## WHAT IS BEING ASKED
Beginning at the first line of the data, print each line exactly, stopping after the line that contains "(in the rows, 128 means zero)".
◆ ◆ ◆
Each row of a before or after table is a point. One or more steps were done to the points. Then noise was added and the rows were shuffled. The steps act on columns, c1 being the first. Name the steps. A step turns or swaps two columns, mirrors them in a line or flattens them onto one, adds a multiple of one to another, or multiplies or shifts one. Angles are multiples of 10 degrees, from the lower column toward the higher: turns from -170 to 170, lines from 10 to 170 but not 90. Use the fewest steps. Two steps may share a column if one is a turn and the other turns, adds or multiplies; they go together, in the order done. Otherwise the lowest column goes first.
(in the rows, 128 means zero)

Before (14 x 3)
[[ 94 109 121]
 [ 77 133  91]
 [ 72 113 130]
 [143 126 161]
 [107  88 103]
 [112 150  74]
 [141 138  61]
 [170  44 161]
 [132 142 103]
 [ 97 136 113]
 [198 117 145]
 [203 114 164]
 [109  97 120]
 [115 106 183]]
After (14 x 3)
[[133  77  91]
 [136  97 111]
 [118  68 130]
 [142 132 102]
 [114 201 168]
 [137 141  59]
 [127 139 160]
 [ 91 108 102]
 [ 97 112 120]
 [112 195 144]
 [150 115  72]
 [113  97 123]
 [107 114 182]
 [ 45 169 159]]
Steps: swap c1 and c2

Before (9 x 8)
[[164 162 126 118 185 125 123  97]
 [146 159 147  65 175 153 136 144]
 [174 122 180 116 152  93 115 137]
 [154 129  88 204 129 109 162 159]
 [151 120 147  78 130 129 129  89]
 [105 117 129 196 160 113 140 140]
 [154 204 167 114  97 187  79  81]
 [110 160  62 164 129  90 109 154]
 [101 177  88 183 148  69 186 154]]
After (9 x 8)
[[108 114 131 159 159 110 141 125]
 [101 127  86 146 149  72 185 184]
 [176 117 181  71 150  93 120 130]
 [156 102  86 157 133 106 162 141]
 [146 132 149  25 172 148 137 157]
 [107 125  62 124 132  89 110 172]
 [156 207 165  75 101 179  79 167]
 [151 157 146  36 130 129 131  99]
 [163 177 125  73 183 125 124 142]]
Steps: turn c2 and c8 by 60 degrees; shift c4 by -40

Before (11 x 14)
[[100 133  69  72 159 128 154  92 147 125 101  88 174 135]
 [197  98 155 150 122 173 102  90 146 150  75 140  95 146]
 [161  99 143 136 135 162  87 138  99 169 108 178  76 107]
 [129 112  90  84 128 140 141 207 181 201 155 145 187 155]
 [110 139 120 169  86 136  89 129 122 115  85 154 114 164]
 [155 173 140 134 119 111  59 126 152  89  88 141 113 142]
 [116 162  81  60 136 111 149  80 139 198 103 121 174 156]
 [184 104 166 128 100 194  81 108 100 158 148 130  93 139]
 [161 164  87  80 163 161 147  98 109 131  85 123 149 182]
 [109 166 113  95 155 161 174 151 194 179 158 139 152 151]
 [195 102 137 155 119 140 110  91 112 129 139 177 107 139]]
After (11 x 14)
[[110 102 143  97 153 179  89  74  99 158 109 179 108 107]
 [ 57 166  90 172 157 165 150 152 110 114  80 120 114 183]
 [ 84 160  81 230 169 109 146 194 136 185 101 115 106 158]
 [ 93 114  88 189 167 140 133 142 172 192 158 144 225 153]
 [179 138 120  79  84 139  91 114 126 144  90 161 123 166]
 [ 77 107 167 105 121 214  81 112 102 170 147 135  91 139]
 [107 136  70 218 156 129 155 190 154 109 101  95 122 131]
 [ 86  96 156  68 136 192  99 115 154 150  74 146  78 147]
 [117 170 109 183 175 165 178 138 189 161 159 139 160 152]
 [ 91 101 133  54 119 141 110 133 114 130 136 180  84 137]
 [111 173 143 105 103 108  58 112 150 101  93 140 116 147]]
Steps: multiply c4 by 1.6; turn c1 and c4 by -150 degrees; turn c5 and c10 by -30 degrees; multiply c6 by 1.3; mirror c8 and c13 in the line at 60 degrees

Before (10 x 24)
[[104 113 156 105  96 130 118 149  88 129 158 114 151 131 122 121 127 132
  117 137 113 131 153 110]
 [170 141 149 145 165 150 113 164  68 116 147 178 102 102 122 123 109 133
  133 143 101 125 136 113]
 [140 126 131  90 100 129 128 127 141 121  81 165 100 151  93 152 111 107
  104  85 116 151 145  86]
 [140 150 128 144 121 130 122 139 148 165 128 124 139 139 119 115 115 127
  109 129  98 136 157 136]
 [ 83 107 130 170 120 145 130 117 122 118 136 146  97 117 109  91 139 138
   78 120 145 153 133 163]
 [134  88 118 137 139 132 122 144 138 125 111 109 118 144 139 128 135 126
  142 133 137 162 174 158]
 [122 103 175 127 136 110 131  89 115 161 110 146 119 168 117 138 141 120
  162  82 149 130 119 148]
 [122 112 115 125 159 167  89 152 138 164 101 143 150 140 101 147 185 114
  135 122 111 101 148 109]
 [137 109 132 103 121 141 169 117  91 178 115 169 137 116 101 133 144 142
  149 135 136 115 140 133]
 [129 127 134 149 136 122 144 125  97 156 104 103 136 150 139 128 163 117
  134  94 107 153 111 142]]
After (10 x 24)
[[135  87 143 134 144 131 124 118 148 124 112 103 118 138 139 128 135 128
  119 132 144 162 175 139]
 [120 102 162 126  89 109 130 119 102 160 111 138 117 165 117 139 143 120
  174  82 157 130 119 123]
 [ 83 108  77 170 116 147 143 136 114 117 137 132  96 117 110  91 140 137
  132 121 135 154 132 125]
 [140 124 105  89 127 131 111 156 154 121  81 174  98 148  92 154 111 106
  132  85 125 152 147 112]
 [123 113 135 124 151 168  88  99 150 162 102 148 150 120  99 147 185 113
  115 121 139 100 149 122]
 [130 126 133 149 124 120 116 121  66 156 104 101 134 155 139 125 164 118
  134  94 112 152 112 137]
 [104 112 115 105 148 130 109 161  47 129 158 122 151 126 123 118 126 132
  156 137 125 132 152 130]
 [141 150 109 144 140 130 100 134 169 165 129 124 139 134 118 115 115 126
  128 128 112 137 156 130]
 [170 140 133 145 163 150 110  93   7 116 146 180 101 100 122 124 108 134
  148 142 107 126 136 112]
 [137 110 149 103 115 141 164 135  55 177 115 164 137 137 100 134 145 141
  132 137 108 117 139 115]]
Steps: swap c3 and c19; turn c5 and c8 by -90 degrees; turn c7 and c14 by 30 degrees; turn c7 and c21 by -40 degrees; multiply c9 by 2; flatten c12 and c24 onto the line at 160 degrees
◆ ◆ ◆
## EXERCISE RESULT
Each row of a before or after table is a point. One or more steps were done to the points. Then noise was added and the rows were shuffled. The steps act on columns, c1 being the first. Name the steps. A step turns or swaps two columns, mirrors them in a line or flattens them onto one, adds a multiple of one to another, or multiplies or shifts one. Angles are multiples of 10 degrees, from the lower column toward the higher: turns from -170 to 170, lines from 10 to 170 but not 90. Use the fewest steps. Two steps may share a column if one is a turn and the other turns, adds or multiplies; they go together, in the order done. Otherwise the lowest column goes first.
(in the rows, 128 means zero)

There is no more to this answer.